▶ **Task**
Pull each line holding "points" out of the entries below.

━━━━━━━━━━━━━━━━━━━━━━━━━━━━━━

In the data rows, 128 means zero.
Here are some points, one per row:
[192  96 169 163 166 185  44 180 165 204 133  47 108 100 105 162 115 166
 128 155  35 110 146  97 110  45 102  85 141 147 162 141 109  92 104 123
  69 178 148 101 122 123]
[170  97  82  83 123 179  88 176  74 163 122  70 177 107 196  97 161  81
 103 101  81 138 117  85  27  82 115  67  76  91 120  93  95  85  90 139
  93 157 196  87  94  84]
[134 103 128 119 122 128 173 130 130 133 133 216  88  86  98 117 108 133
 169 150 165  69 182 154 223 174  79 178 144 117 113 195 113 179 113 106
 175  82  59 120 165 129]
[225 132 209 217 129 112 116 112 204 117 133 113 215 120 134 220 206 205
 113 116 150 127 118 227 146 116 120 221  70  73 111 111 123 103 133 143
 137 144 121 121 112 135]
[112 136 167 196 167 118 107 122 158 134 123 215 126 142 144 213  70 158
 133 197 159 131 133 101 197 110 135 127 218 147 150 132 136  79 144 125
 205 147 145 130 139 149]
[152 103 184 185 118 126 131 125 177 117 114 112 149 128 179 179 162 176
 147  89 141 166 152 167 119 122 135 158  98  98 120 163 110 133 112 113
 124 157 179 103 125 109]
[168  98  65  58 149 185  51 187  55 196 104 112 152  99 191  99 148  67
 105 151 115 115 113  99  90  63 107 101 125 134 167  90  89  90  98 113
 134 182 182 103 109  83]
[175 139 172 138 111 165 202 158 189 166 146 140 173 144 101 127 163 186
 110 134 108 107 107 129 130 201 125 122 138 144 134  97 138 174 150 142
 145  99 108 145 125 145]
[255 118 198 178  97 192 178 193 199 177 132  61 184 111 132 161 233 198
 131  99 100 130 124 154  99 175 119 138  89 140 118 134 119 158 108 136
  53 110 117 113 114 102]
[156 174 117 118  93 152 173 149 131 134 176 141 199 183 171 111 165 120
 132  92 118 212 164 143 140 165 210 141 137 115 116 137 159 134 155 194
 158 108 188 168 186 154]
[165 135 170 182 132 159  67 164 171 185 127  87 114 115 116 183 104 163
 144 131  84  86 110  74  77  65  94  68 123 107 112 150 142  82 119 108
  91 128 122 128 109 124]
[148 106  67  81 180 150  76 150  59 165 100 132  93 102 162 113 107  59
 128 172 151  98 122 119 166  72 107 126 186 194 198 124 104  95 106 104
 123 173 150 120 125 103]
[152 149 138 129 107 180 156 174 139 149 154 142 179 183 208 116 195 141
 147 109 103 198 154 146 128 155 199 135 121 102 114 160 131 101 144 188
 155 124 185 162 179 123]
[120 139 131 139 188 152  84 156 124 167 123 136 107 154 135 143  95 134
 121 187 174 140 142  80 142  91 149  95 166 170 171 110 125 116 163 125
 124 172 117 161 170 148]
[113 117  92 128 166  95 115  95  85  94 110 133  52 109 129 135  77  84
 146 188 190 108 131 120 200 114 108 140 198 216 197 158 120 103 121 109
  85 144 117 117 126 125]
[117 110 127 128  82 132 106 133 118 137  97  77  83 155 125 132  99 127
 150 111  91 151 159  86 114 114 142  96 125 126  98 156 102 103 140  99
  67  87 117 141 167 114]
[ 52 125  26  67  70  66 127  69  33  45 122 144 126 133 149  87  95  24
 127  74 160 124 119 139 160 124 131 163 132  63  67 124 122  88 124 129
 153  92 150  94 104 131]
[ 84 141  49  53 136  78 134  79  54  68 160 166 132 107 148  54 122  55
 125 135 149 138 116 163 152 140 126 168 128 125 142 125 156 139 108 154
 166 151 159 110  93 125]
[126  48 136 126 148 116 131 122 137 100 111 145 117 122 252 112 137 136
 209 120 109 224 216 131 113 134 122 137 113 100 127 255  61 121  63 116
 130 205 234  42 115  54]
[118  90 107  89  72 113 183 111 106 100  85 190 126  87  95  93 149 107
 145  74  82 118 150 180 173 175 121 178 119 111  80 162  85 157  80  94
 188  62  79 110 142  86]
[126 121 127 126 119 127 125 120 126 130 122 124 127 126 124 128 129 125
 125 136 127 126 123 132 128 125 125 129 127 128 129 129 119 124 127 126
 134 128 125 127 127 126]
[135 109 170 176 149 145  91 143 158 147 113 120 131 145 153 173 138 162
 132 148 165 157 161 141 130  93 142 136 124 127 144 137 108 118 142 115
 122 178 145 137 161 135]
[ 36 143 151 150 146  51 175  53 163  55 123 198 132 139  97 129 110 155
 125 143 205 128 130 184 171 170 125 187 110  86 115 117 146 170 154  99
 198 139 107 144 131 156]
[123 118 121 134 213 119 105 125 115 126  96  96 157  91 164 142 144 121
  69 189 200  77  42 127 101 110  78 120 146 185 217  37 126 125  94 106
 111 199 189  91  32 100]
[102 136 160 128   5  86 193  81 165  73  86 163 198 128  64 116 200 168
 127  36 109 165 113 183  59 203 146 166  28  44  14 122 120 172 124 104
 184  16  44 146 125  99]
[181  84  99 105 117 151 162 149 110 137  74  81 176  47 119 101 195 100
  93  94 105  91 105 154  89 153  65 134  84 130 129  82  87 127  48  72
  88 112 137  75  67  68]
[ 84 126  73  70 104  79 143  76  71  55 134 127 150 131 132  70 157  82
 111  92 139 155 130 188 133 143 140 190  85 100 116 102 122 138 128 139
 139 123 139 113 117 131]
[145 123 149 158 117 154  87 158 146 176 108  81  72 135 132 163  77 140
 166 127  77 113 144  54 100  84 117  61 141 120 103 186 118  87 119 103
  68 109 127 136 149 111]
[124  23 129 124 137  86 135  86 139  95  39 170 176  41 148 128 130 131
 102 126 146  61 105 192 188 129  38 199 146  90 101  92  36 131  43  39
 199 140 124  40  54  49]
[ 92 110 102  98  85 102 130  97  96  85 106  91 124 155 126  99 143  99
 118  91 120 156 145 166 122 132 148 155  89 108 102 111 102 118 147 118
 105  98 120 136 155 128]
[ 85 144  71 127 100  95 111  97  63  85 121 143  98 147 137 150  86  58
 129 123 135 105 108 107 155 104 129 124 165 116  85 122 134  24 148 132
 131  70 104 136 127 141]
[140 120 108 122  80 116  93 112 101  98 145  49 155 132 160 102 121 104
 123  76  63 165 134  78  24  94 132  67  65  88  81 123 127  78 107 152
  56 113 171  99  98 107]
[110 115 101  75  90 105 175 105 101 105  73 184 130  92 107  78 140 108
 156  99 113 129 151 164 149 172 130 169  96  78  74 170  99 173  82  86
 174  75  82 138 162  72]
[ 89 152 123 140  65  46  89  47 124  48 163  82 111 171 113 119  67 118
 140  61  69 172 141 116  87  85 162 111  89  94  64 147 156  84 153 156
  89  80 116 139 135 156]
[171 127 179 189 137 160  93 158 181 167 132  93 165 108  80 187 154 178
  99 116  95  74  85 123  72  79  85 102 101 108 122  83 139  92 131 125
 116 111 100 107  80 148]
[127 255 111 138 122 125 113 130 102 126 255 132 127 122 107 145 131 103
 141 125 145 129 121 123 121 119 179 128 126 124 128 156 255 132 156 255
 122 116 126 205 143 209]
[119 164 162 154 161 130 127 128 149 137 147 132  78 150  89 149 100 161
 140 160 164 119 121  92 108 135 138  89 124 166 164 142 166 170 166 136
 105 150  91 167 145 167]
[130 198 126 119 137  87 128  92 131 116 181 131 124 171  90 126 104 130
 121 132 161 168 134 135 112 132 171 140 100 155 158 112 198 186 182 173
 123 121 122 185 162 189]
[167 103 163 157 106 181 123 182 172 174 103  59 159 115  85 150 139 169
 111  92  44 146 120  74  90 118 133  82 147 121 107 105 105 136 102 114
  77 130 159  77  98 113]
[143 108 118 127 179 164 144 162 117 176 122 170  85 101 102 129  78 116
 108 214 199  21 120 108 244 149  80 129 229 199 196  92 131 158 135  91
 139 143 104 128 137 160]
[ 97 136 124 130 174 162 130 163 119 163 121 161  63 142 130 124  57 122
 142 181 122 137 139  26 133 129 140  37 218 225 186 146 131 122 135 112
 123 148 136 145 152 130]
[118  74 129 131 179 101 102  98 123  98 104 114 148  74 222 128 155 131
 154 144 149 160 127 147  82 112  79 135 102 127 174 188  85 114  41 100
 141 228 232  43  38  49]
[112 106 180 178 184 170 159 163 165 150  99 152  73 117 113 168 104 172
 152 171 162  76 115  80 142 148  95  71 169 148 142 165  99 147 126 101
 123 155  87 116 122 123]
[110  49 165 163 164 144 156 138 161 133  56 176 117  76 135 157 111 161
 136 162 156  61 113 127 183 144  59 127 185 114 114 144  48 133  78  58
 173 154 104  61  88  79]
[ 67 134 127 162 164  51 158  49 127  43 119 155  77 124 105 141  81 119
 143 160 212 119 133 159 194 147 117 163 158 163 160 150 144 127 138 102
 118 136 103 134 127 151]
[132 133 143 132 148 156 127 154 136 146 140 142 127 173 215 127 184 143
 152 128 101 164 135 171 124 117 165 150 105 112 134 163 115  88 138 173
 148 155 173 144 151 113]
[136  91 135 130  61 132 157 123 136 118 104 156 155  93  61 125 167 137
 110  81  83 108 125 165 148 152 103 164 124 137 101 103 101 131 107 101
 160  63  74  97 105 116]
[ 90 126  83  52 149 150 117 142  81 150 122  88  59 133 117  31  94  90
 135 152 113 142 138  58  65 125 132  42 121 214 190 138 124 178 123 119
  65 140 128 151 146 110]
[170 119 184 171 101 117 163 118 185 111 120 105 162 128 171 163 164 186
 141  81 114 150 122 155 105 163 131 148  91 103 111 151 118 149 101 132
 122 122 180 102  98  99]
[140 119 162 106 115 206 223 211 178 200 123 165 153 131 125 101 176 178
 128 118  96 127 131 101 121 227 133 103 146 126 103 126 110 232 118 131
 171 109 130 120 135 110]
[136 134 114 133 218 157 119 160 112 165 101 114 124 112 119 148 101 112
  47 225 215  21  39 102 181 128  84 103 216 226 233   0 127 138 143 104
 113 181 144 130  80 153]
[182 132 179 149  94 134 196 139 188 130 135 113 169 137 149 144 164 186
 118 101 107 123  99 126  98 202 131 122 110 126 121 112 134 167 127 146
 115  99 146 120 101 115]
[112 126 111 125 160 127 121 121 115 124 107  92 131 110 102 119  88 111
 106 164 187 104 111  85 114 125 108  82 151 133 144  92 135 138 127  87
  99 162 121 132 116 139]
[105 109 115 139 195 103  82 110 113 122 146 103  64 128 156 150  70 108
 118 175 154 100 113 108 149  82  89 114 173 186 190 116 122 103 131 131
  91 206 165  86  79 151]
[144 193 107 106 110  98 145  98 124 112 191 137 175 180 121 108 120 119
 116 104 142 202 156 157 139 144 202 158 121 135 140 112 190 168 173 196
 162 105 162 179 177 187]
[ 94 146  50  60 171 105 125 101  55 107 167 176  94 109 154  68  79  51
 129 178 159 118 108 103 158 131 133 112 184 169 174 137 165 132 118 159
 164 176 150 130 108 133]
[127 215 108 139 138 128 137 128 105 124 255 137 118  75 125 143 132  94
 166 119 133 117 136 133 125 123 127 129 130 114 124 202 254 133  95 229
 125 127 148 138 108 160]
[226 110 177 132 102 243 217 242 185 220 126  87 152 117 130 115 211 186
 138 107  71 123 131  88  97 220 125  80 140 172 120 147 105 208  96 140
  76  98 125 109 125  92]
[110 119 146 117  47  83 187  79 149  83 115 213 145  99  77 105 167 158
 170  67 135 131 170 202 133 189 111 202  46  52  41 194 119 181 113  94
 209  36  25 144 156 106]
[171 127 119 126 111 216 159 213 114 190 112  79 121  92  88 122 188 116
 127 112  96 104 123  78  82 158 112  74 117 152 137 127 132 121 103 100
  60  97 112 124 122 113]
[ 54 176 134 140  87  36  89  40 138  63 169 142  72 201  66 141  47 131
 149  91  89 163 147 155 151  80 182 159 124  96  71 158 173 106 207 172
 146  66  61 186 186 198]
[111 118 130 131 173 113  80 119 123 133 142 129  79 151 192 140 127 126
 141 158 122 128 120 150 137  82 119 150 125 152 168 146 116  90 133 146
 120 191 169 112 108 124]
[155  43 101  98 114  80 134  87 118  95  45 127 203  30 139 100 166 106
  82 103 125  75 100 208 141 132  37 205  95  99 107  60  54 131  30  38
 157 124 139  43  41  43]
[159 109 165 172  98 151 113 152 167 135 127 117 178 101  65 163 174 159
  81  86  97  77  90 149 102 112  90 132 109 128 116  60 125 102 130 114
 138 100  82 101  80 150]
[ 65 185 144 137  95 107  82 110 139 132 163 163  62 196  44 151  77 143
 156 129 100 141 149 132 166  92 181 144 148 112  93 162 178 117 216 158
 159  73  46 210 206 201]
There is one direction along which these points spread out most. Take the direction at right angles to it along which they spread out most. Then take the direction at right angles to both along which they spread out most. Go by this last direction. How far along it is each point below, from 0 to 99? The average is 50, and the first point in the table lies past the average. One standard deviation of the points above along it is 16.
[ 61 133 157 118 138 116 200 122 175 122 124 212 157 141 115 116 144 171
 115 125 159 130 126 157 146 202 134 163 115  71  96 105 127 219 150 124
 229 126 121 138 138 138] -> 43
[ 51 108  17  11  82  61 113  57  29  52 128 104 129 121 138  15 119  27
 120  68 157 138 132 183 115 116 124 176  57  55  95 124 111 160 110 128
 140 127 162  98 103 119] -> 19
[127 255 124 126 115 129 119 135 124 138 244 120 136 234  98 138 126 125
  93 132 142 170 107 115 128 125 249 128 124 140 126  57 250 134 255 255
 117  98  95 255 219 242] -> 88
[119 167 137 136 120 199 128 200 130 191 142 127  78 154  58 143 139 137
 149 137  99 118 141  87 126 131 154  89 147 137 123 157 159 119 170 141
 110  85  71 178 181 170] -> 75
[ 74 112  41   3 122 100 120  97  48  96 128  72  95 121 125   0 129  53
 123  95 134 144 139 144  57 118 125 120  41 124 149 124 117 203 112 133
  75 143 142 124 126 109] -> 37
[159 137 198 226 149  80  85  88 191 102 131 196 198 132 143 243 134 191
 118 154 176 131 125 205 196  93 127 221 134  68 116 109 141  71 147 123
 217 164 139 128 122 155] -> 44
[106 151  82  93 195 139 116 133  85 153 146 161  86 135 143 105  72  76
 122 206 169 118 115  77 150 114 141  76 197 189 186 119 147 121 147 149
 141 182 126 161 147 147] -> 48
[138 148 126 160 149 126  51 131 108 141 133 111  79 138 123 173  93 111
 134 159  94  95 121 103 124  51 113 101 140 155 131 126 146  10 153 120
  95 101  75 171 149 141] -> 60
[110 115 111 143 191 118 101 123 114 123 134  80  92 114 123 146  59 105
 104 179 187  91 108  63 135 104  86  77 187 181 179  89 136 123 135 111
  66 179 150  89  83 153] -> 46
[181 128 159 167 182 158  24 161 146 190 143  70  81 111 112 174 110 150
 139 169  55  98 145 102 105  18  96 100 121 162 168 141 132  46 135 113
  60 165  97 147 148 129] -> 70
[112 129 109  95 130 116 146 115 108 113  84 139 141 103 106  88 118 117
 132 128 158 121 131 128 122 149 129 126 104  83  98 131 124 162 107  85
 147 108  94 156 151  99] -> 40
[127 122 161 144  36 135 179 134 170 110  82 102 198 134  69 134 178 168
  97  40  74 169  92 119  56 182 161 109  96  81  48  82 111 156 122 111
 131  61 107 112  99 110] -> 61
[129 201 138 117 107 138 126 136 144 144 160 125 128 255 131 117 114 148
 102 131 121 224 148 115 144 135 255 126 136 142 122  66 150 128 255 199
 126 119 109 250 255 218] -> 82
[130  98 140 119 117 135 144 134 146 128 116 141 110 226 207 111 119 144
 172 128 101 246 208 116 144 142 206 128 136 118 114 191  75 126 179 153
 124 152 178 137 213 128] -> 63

━━━━━━━━━━━━━━━━━━━━━━━━━━━━━━

▶ **Answer to the exercise**
Here are some points, one per row:
There is one direction along which these points spread out most. Take the direction at right angles to it along which they spread out most. Then take the direction at right angles to both along which they spread out most. Go by this last direction. How far along it is each point below, from 0 to 99? The average is 50, and the first point in the table lies past the average. One standard deviation of the points above along it is 16.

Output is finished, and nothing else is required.